→ **Problem to solve**:
Copy the lines below verbatim. Begin with the first and end with the line containing "Shared parts are".

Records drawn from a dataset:
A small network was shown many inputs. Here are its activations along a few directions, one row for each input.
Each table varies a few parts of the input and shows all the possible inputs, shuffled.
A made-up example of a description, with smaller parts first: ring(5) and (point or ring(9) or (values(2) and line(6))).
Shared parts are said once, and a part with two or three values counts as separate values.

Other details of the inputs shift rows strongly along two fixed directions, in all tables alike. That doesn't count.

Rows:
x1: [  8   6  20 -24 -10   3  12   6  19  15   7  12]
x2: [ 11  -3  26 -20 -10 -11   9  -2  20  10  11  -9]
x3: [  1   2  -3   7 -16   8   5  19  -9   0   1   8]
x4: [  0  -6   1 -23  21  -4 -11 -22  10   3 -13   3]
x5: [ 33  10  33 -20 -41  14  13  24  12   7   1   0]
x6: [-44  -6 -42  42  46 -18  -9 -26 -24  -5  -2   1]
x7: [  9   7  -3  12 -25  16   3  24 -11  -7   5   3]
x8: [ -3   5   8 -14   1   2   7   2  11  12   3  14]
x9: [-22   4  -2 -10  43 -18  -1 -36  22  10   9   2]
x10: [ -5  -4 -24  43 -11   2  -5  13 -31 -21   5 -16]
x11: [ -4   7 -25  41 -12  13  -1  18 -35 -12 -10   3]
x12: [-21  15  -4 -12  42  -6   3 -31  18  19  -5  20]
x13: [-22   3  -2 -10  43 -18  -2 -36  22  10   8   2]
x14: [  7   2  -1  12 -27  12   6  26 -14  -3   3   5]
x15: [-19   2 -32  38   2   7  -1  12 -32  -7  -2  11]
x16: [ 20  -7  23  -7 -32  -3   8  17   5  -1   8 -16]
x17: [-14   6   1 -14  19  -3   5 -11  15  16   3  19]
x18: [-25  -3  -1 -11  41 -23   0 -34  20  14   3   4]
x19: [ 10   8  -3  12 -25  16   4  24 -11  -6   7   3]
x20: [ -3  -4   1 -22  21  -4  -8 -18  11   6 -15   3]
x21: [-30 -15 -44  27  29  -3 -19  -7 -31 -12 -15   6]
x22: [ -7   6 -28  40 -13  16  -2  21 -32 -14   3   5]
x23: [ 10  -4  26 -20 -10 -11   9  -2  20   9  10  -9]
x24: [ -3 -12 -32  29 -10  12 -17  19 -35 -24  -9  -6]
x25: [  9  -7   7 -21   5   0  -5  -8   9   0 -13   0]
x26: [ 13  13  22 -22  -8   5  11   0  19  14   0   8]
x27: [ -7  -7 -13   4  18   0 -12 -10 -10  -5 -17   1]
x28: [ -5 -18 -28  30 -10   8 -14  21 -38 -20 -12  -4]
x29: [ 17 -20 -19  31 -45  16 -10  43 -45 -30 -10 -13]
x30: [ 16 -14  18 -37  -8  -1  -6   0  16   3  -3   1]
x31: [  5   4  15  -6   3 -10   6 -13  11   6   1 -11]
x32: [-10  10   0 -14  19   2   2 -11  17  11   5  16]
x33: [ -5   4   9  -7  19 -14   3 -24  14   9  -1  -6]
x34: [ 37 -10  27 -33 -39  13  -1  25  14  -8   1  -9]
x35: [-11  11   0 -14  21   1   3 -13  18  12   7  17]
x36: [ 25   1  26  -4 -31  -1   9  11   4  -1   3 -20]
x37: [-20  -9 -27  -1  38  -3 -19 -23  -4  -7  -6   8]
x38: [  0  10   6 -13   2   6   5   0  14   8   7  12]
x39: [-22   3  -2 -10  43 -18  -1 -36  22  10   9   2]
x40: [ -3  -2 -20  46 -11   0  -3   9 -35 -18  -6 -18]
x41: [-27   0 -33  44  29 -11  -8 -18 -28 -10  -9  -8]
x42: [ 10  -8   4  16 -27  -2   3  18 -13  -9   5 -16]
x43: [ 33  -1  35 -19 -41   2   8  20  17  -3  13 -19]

→ **Written response**:
A small network was shown many inputs. Here are its activations along a few directions, one row for each input.
Each table varies a few parts of the input and shows all the possible inputs, shuffled.
A made-up example of a description, with smaller parts first: ring(5) and (point or ring(9) or (values(2) and line(6))).
Shared parts are said once, and a part with two or three values counts as separate values.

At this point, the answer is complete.